Wherever the string "each" turns up in the data, copy the whole line.

____________

The groups are shells around one centre, one inside the other: the same stretched ball of 6 dimensions in 8 sizes.
Known rows, each followed by its group:
[ -5.7  -3.0   5.7  -9.8   3.1 -10.4  -5.6   8.0  18.5  -6.3  -4.7 -14.0
  11.5]
q747
[  0.5  15.7   1.6   4.9  -5.9   0.4   4.9   6.7  21.5  16.0 -15.7  14.5
 -33.0]
q428
[-11.2 -13.0 -13.6 -15.0  30.9 -33.8  12.3  -0.1  14.9  -6.8  -3.7 -17.7
 -10.5]
q13
[ 10.6  13.7  16.4   3.5 -27.8  28.9 -10.8  30.6  -2.7  11.4  -0.4  11.5
  34.6]
q428
[-34.3  -8.7 -20.5  -5.3  25.2 -24.1   6.8  47.1   8.4  13.6 -16.1 -21.9
  45.5]
q428
[ -3.8  -7.0  -7.4 -14.2   1.2  -5.5  -2.4   8.9   6.4  -2.9   3.7  -9.5
  23.6]
q898
[ 13.1  -4.0   0.3 -16.4 -10.5   6.1  -3.8  -1.3   1.5  -6.3  12.2   3.2
  15.5]
q266
[ 15.1  -7.9  23.3  -8.0  21.0 -12.8   6.1  11.4  -4.7 -17.5   6.9 -13.4
   7.9]
q125
[-43.3   4.7 -51.6   4.1   1.4  -2.7   5.4  35.1   8.1  38.0 -17.4  -9.4
  28.9]
q13
[-36.4  -2.1 -40.0   0.6  15.5 -14.1   8.4  28.1   6.9  23.8 -13.5 -18.1
  21.4]
q898
[-36.0  10.9 -19.5  23.6  20.2  -8.1   7.4  30.2   4.6  24.8 -21.7 -31.4
   0.5]
q13
[ 27.8  -0.9  27.8  -9.8   0.3   3.2   1.9   8.3  -3.9 -13.0   9.6   6.9
   5.1]
q266
[-19.6   0.5 -22.0  12.2  23.2  -6.4  11.6  16.8 -12.2  12.8  -2.5 -29.4
   5.5]
q372
[-23.1 -17.2 -25.4 -10.5  27.4 -24.3   2.8  -4.2   2.7 -10.0   5.9 -45.2
  17.0]
q428
[-30.2  -3.3 -25.2   3.7  30.2 -25.0  12.3  17.6   9.1  11.9 -13.7 -27.7
  -1.8]
q898
[ -4.1   4.8  -2.6  -5.6  -0.3  -7.8   1.9   6.4  21.1   6.8 -10.2   3.8
 -12.1]
q372
[-25.2   4.0 -34.6  -3.7  -0.6  -7.7   4.2  10.6  19.5  22.5 -13.2  -1.7
  -2.1]
q153
[ -7.4   0.0 -23.0 -10.2 -13.0  12.0   1.4  36.2  -6.5  21.2   1.2  12.4
  49.3]
q125
[-17.5 -10.2 -35.9 -12.8   5.1  -3.6   4.0  17.3  -6.8  10.6   6.5 -12.9
  40.0]
q372
[  9.4  -2.6 -13.0 -19.8 -15.0   7.4   1.2  10.5   2.1   7.2   7.8  20.5
  21.2]
q266
[ -1.3 -11.6 -21.4 -17.8   6.6  -7.5   4.6  -2.7  -2.2  -3.3  12.1  -9.2
  15.1]
q266
[ -1.8  -3.0  -6.8  -8.7   0.3  -5.3  -4.5 -18.7  13.0  -8.7   5.5 -19.0
 -10.5]
q747
[ 21.7  17.4  22.3   1.2 -29.3  24.6  -7.9   8.2   9.1   6.7  -1.4  22.5
  -5.6]
q898
[-23.0   1.2 -39.5   0.5  -1.6   4.1   2.4   9.2  -1.4  20.1  -0.3 -14.6
  16.4]
q266
[-17.3  -1.4 -30.2  -8.7  -9.7   8.9   0.5  39.5  -5.1  23.7  -1.6   4.2
  56.0]
q747
[ -1.1  -3.4   3.0  -2.0  11.0  -8.4  -2.8 -16.0   7.0 -14.1   5.7 -31.3
 -11.6]
q372
[ -5.8  16.3 -17.3  17.6  -6.9  13.4   1.2 -21.7   3.6  13.5  -0.7 -15.6
 -42.5]
q13
[  9.0  -4.9   9.7 -10.0  15.2 -16.3   5.0  -9.5  11.2 -14.0   2.9 -10.6
 -19.8]
q372
[-33.5   9.3 -40.6  11.0   0.2   5.0   6.8  35.6  -0.3  37.1 -14.8  -7.2
  22.5]
q747
[ 13.5   1.8   3.5  -1.6   0.1   2.4  -1.2 -31.8   3.7 -13.1  12.3 -16.9
 -33.2]
q153
[ 15.6   8.5  -7.5  -9.7 -22.2  19.0   5.1  22.4  -2.9  19.8   2.7  36.8
  13.7]
q125
[-15.5  -0.8   0.3   7.7  22.6 -15.6   1.1   0.3   8.2  -5.9  -5.7 -39.7
  -9.1]
q898
[  9.1  -3.7  29.0  -0.3  17.1  -8.1  -1.0  13.6  -2.1 -17.6   3.2 -24.8
  13.2]
q372
[ 12.2   3.8  27.2  -5.9  -8.2   3.1  -9.4   8.6  13.8 -10.1  -1.2  -3.2
   8.2]
q125
[ -5.5  -2.4 -12.8   4.8  11.3   4.1   4.9  10.7 -18.7   3.0   9.6 -25.8
  19.6]
q153
[  0.3   1.4   4.4  -5.5  12.0 -17.1   5.4  -4.3  21.3  -3.4  -8.0  -4.9
 -28.4]
q747
[ -1.1  16.0 -12.3   0.0 -29.2  20.8  -4.5  13.0  12.7  24.0  -7.2  21.4
   2.2]
q125
[-36.1   2.2 -54.0   3.0   3.1  -2.3   6.1  11.2   4.3  29.0  -7.5 -16.6
  10.0]
q153
[-21.8   0.9 -32.0   3.1  -1.7  10.1   2.2  33.0 -13.1  23.2  -0.1 -13.1
  45.6]
q428
[ -8.3  -8.1  12.0  -4.9  28.8 -26.8   3.7  11.5  12.9 -13.2  -6.7 -29.2
   2.7]
q153
[  0.5 -16.1 -21.5 -24.0   9.6 -10.6   7.3   8.5  -5.8  -3.1  13.3  -2.9
  30.0]
q153
[-39.4  -5.6 -53.5  -5.1  18.9 -17.4  16.0  40.1   2.0  32.6 -13.6  -6.5
  32.2]
q747
[-31.6 -11.5 -22.0   4.5  37.5 -20.9  10.7  36.2 -12.8   6.6  -4.3 -44.0
  41.1]
q428
[ -5.1 -15.5 -10.5 -26.4   6.8 -14.1   2.1  29.7   4.9  -1.3   2.8   1.4
  50.6]
q13
[ 10.4  11.2  34.4   8.7  -1.6   3.9  -7.0   6.4  12.4  -8.1  -6.6 -12.3
 -11.8]
q372
[-19.4   4.8 -31.1   3.9   1.1  -0.5   2.7  -5.3   7.7  14.8  -3.5 -16.9
 -11.7]
q898
[ 36.1   0.0  33.1 -11.6  -1.0  -0.4  -0.6 -24.0   7.0 -24.8  13.5   3.0
 -31.7]
q13
[-32.6  -8.6 -13.2   0.8  31.1 -23.9   6.3  42.9   2.7   7.7 -13.5 -34.4
  41.5]
q747
[  7.9   7.4 -16.2 -11.4 -15.8   6.4   6.3   2.1  12.1  16.8  -1.7  29.6
 -14.9]
q153
[-28.3  -2.6 -44.3  -8.1   9.9 -12.7  13.5  32.6   6.5  29.2 -12.0   4.3
  22.0]
q125
[ -5.1  -1.7  -8.4   8.7  14.8  -0.3   0.9 -16.0 -10.8  -8.2  11.4 -42.2
  -8.7]
q428
[ 19.4  -0.3  28.7  -6.3   2.4  -1.7  -3.8  -3.3   6.2 -18.3   6.0  -9.2
  -4.9]
q898
[ 25.7  13.8  56.8   7.6  -6.0   7.9  -8.8  11.3  12.7 -14.3  -6.0  -1.5
 -12.2]
q13
[  5.8   9.9 -13.6  -9.5 -27.7  16.3  -3.0   2.0  13.2  16.4  -0.5  24.7
  -2.2]
q125
[-11.1  -2.0  -7.0  -2.4  23.1 -22.1  10.9   9.7  13.0   3.1  -9.9 -12.8
 -13.7]
q266
[ 18.7  17.8  35.4  13.5  -9.0  14.8  -3.6   9.8   5.4   0.0  -5.5   2.1
 -18.2]
q266

New rows. What belongs after each?
[ -5.7  13.2  17.4  25.9  17.7  -1.1   2.2   3.8   0.8  -0.2  -9.1 -35.6
 -27.1]
q428
[ -2.3   5.6 -15.6   4.1  -9.6  14.3  -3.4  -9.9  -4.0   5.8   8.4 -15.6
  -2.2]
q125
[-16.9   8.5 -33.0   0.1 -19.2  13.9  -4.4   2.7   8.9  22.1  -2.7  -1.9
   7.0]
q428
[-23.6   4.3 -17.2   6.8   3.3   1.0  -0.2  29.3   2.4  17.8 -10.0 -18.0
  26.9]
q898
[ -1.5  18.9  23.8  21.8  -0.3   9.4  -2.0  24.6   6.2  10.1 -15.2 -10.9
  -7.7]
q747
[ -0.8  -9.3  -4.7  -4.7  23.5 -11.2  10.5  15.8 -13.3  -4.1   7.3 -19.5
  18.3]
q266
[ -8.5  -9.9 -27.2 -16.6  17.3 -20.6  13.2   1.5   7.7   4.3   0.9  -2.6
  -4.2]
q125
[ 15.6  -7.7  16.2 -17.8  -1.7   0.3  -2.6  19.7  -2.0 -10.8   9.2   2.5
  36.0]
q125
[  2.3   7.2  13.3   3.2   8.4  -6.0   6.3  22.0   9.3   6.0 -11.1   2.2
  -6.9]
q898
[  7.9   3.9 -11.2  -7.4  -9.1   2.7  -0.4 -29.7  13.4  -1.8   6.9  -0.8
 -34.7]
q428
[-36.0  -7.6 -42.0   6.5  37.6 -27.6  13.3 -10.0   3.5   6.0  -4.3 -49.5
 -19.7]
q747
[  7.7  -7.2  18.8  -1.1  33.3 -21.4  10.7   4.5  -2.6 -17.2   2.7 -24.9
 -11.0]
q747
[-30.2  -6.1 -21.3   6.3  36.8 -26.9  11.5  13.5   4.0   5.0 -10.1 -41.0
  -0.6]
q898
[  1.9  14.1 -13.7   4.0 -12.5  12.0   6.3   6.4   5.6  21.8  -5.3  17.1
 -18.9]
q898
[  1.3  10.6  10.0   2.1  -1.9   2.9   6.2  44.1   6.0  18.6 -14.8  18.7
  15.9]
q747
[-11.4  15.4  -2.0  14.8  -1.4   6.7   3.3  28.9   6.0  22.2 -16.0  -1.6
  -0.1]
q266
[ -8.9   7.8  -3.1   7.7  16.4 -10.8  13.5  26.5   7.5  16.6 -15.9   0.6
 -12.3]
q747
[  9.1  12.4   0.9  -0.4  -7.3   2.3   6.2  -1.6  16.2  11.2  -7.5  18.6
 -34.9]
q153
[  9.7  -9.7   8.1  -8.0  22.2  -9.8  11.2  23.1 -15.5  -7.6   8.6  -9.8
  23.7]
q428
[ 29.4  16.1  51.3   8.3 -14.3  18.3  -8.3  14.4   4.4  -8.0  -1.9   7.0
  -5.1]
q153
[ -2.2 -10.5  10.9  -6.8  28.0 -21.3   6.0  17.2   0.6 -12.8   0.2 -25.2
  15.9]
q266
[ -5.7  16.5  -1.1  13.6 -16.8  18.4  -8.2   3.0   7.8  12.6  -5.7 -10.4
  -6.3]
q153
[ 40.2  19.5  24.7  -0.4 -37.3  37.9  -2.6  10.1  -6.7   9.9   8.5  42.3
  -4.4]
q13
[ 32.4  11.4  32.6   4.5  -4.0  12.3   4.1  -0.1  -4.3  -6.1   5.6  11.0
 -25.4]
q153
[-17.6 -11.1 -39.9 -13.8  19.3 -19.2  14.2   5.3   1.6   9.9   1.8  -9.7
   5.8]
q266
[ -2.9  18.5  11.7  13.2 -12.4  10.3  -6.5   6.9  18.4  10.6 -13.7  -4.1
 -18.3]
q153
[ -0.8  -3.1  -8.5   3.7  25.4 -12.0  13.1  -6.4  -7.9  -3.2   5.5 -23.8
 -20.4]
q372
[  9.9  12.0  26.5   5.6  -7.6   3.4  -9.5 -14.0  21.9  -9.7  -5.2 -11.9
 -31.1]
q13
[ 18.2  13.6  33.2   5.1 -12.7  14.8  -4.8  23.2   4.8   1.8  -5.0  10.4
   5.6]
q898
[  9.9   2.3  -0.5  -3.4 -12.5  19.6  -1.6  22.3 -15.9   6.8  10.6   3.5
  36.2]
q153
[-43.8 -16.3 -50.1   0.6  39.7 -25.0  13.0  21.1 -12.4  10.8  -0.3 -51.7
  35.5]
q13
[  3.7   2.8  -9.4 -12.1   0.2  -8.9   9.5   4.7  17.3   9.9  -6.3  19.7
 -19.1]
q428
[-10.0   3.0  -0.2   4.7   0.2   3.7  -6.2  11.2   3.0   1.5  -1.6 -24.3
  17.0]
q266
[ -0.1 -13.2   1.6  -8.4  31.9 -25.0   8.3  -8.7   1.0 -19.0   7.2 -32.2
  -8.8]
q125
[  0.0   8.8 -35.0  -6.6 -17.0  11.3   8.8  -2.9   5.3  25.4   0.8  25.0
 -17.6]
q428
[  6.5  -5.4 -13.3 -17.7   8.7 -12.7  14.1   8.6   5.7   5.6   1.3  17.0
  -5.0]
q428
[11.0  2.4 17.4  1.6 11.2 -0.9  8.0 27.2 -7.5  0.9 -0.8  0.0 10.6]
q372
[ 26.2   5.0   8.3  -0.1  -0.3   6.9   5.4 -31.8  -3.7 -10.8  15.1  -2.8
 -45.2]
q13
[-31.3  -6.3 -55.4   0.8  22.1 -12.0  16.2  10.0  -9.8  21.8   0.4 -23.8
   9.0]
q153
[ -5.3  13.4  10.5  11.8   8.7  -7.5   4.9  11.1  18.9   9.1 -18.1  -5.3
 -30.1]
q747
[-16.9   1.5 -24.1  10.2  24.7 -11.0  15.7   9.4  -6.3  13.9  -4.4 -21.7
 -13.0]
q372
[-25.5 -25.5 -36.2 -18.9  42.5 -36.9  15.2  12.5  -4.5  -5.1   5.6 -36.0
  29.3]
q13
[-32.8   2.2 -26.6  11.4  18.0 -12.9   2.0  -1.0  10.7   9.4 -10.0 -41.7
  -9.8]
q153
[  2.7  14.4  16.0   3.3  -7.4   2.2   0.7  26.5  19.5  13.4 -17.6  16.0
  -6.5]
q747
[ 30.2  11.8  41.1  -0.6  -7.0   5.9  -0.3   4.4  11.7  -8.2  -2.5  16.1
 -24.3]
q153
[-26.6 -18.1 -34.3  -6.2  34.2 -20.4  11.3  20.6 -16.3   1.9   6.8 -41.0
  40.5]
q428
[-18.0 -13.6 -21.4   0.7  44.7 -29.8  15.6  -6.1  -6.9  -8.2   4.5 -46.8
 -10.9]
q747
[ 27.1   4.4  25.2  -1.8   7.5  -4.1   6.0 -19.9   6.3 -15.4   6.2  -0.2
 -45.1]
q428
[ 14.0  -6.1 -17.0 -19.2  -1.1   0.0  11.0   1.0  -5.7   3.8  12.8  17.5
   3.4]
q747
[  9.4   7.5  14.2   8.2  -6.5  12.2  -9.4 -20.2   1.7 -11.5   8.6 -26.0
 -17.2]
q428
[ 26.0  10.5  12.7   0.9 -13.5  19.3   3.3   1.5  -7.9   3.5   8.8  16.4
 -11.9]
q266
[ -1.1  11.9  12.8  15.0  14.5  -8.0   5.6  -4.0  13.4   1.0 -11.4 -17.2
 -43.1]
q153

____________

__RESULT BELOW__
Known rows, each followed by its group:
New rows. What belongs after each?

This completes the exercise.